## Aim of the exercise
Beginning with the line that contains "a[-16] = 128" in the material below, print each line exactly until the line that contains "x[6][3] = 141" has been printed, then stop.

=== Section Start ===

W =
[[143, 160, 167, 142, 103, 111, 168, 174, 237],
[112, 125, 172, 100, 130, 157, 181, 165, 94],
[110, 102, 163, 161, 136, 147, 82, 101, 164],
[115, 125, 173, 103, 134, 150, 160, 165, 89],
[132, 136, 113, 109, 161, 102, 129, 156, 70],
[120, 130, 125, 189, 172, 166, 160, 196, 144],
[112, 147, 108, 140, 164, 128, 179, 103, 77],
[125, 157, 109, 117, 168, 91, 133, 152, 59],
[126, 119, 174, 120, 150, 125, 75, 162, 62],
[112, 125, 172, 100, 130, 155, 180, 164, 94]]
Rows and columns are counted from 0.
row 0 col 0 => 143
row 4 col 3 => 109
row 9 col 1 => 125
row 0 col 3 => 142
row 5 col 4 => 172
row 5 col 1 => 130
row 5 col 7 => 196
row 1 col 1 => 125
row 6 col 8 => 77
row 3 col 1 => 125
row 0 col 2 => 167
row 2 col 1 => 102
row 5 col 8 => 144
row 1 col 4 => 130
row 6 col 7 => 103
row 7 col 1 => 157
row 7 col 6 => 133
row 2 col 8 => 164
row 3 col 5 => 150
row 8 col 2 => 174
row 6 col 3 => 140
row 4 col 5 => 102
row 5 col 3 => 189
row 4 col 4 => 161
row 4 col 7 => 156
row 3 col 2 => 173
row 9 col 3 => 100
row 5 col 2 => 125

grid = [128, 224, 103, 109, 137, 145, 184]
grid[0]: 128

M =
[[113, 186, 83, 181, 128, 183],
[100, 89, 94, 156, 39, 137],
[136, 179, 116, 113, 214, 118],
[172, 159, 72, 165, 101, 99],
[144, 143, 81, 165, 84, 104],
[102, 92, 91, 125, 77, 106],
[189, 195, 92, 194, 104, 151],
[89, 87, 94, 151, 50, 142],
[74, 94, 55, 99, 121, 68],
[199, 192, 170, 129, 176, 138],
[168, 159, 184, 99, 175, 136],
[194, 194, 97, 171, 129, 109],
[137, 136, 81, 144, 101, 95],
[193, 199, 168, 156, 150, 176],
[110, 175, 75, 180, 116, 156],
[122, 131, 67, 187, 42, 143]]
Rows and columns are counted from 0.
(0, 0): 113
(9, 0): 199
(11, 5): 109
(10, 4): 175
(7, 2): 94
(12, 5): 95
(8, 2): 55
(7, 4): 50
(0, 5): 183
(14, 4): 116
(14, 0): 110
(14, 3): 180
(2, 1): 179
(12, 4): 101
(12, 1): 136
(7, 3): 151
(0, 1): 186
(9, 4): 176
(5, 2): 91
(5, 5): 106
(3, 3): 165
(5, 4): 77
(7, 0): 89
(1, 2): 94
(11, 1): 194
(1, 4): 39
(7, 1): 87
(13, 0): 193
(13, 1): 199
(4, 2): 81
(6, 1): 195
(9, 3): 129

a = [128 108 128 148 142 134  98 137 217 133 142 132  99 139  94 143]
a[-16] = 128
a[-2] = 94
a[9] = 133
a[-14] = 128
a[10] = 142

x =
[[232, 210, 110, 129, 158],
[215, 215, 103, 110, 152],
[154, 95, 148, 52, 185],
[204, 182, 128, 230, 177],
[70, 183, 129, 110, 36],
[186, 171, 192, 187, 141],
[143, 85, 25, 141, 79],
[123, 41, 104, 52, 90],
[35, 104, 226, 157, 159],
[34, 40, 93, 118, 111],
[141, 215, 74, 212, 66],
[101, 156, 125, 127, 137]]
x[0][0] = 232
x[7] = [123, 41, 104, 52, 90]
x[10] = [141, 215, 74, 212, 66]
x[11] = [101, 156, 125, 127, 137]
x[:, 2] = [110, 103, 148, 128, 129, 192, 25, 104, 226, 93, 74, 125]
x[8] = [35, 104, 226, 157, 159]
x[5][2] = 192
x[3][2] = 128
x[0][4] = 158
x[6][2] = 25
x[6][3] = 141
x[1][0] = 215
x[10][3] = 212
x[2][2] = 148
x[:, 0] = [232, 215, 154, 204, 70, 186, 143, 123, 35, 34, 141, 101]
x[4][0] = 70
x[:, 1] = [210, 215, 95, 182, 183, 171, 85, 41, 104, 40, 215, 156]
x[0] = [232, 210, 110, 129, 158]
x[3][0] = 204
x[5] = [186, 171, 192, 187, 141]
x[1][3] = 110
x[8][3] = 157
x[9] = [34, 40, 93, 118, 111]
x[5][0] = 186
x[4][1] = 183
x[11][0] = 101
x[6][0] = 143
x[6][4] = 79
x[8][1] = 104
x[5][4] = 141

X =  82  129  219   90  138   40
X[0] = 82
X[5] = 40
X[4] = 138
X[2] = 219

data =
[[115, 129, 152, 134, 128, 135, 135, 113, 128, 93, 128, 96],
[128, 162, 86, 130, 81, 88, 64, 168, 126, 128, 92, 121],
[76, 128, 160, 137, 108, 149, 128, 160, 128, 95, 196, 163],
[135, 128, 214, 170, 128, 127, 70, 58, 49, 128, 114, 105]]
Rows and columns are counted from 0.
(0, 0) -> 115
(3, 4) -> 128
(3, 11) -> 105
(1, 4) -> 81
(2, 6) -> 128
(0, 3) -> 134
(1, 9) -> 128
(0, 6) -> 135
(3, 1) -> 128
(0, 4) -> 128
(3, 6) -> 70
(2, 2) -> 160
(3, 0) -> 135
(0, 8) -> 128
(2, 4) -> 108
(0, 2) -> 152
(1, 10) -> 92
(3, 8) -> 49
(1, 7) -> 168
(1, 6) -> 64
(2, 7) -> 160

=== Section End ===

## Exercise solution
a[-16] = 128
a[-2] = 94
a[9] = 133
a[-14] = 128
a[10] = 142

x =
[[232, 210, 110, 129, 158],
[215, 215, 103, 110, 152],
[154, 95, 148, 52, 185],
[204, 182, 128, 230, 177],
[70, 183, 129, 110, 36],
[186, 171, 192, 187, 141],
[143, 85, 25, 141, 79],
[123, 41, 104, 52, 90],
[35, 104, 226, 157, 159],
[34, 40, 93, 118, 111],
[141, 215, 74, 212, 66],
[101, 156, 125, 127, 137]]
x[0][0] = 232
x[7] = [123, 41, 104, 52, 90]
x[10] = [141, 215, 74, 212, 66]
x[11] = [101, 156, 125, 127, 137]
x[:, 2] = [110, 103, 148, 128, 129, 192, 25, 104, 226, 93, 74, 125]
x[8] = [35, 104, 226, 157, 159]
x[5][2] = 192
x[3][2] = 128
x[0][4] = 158
x[6][2] = 25
x[6][3] = 141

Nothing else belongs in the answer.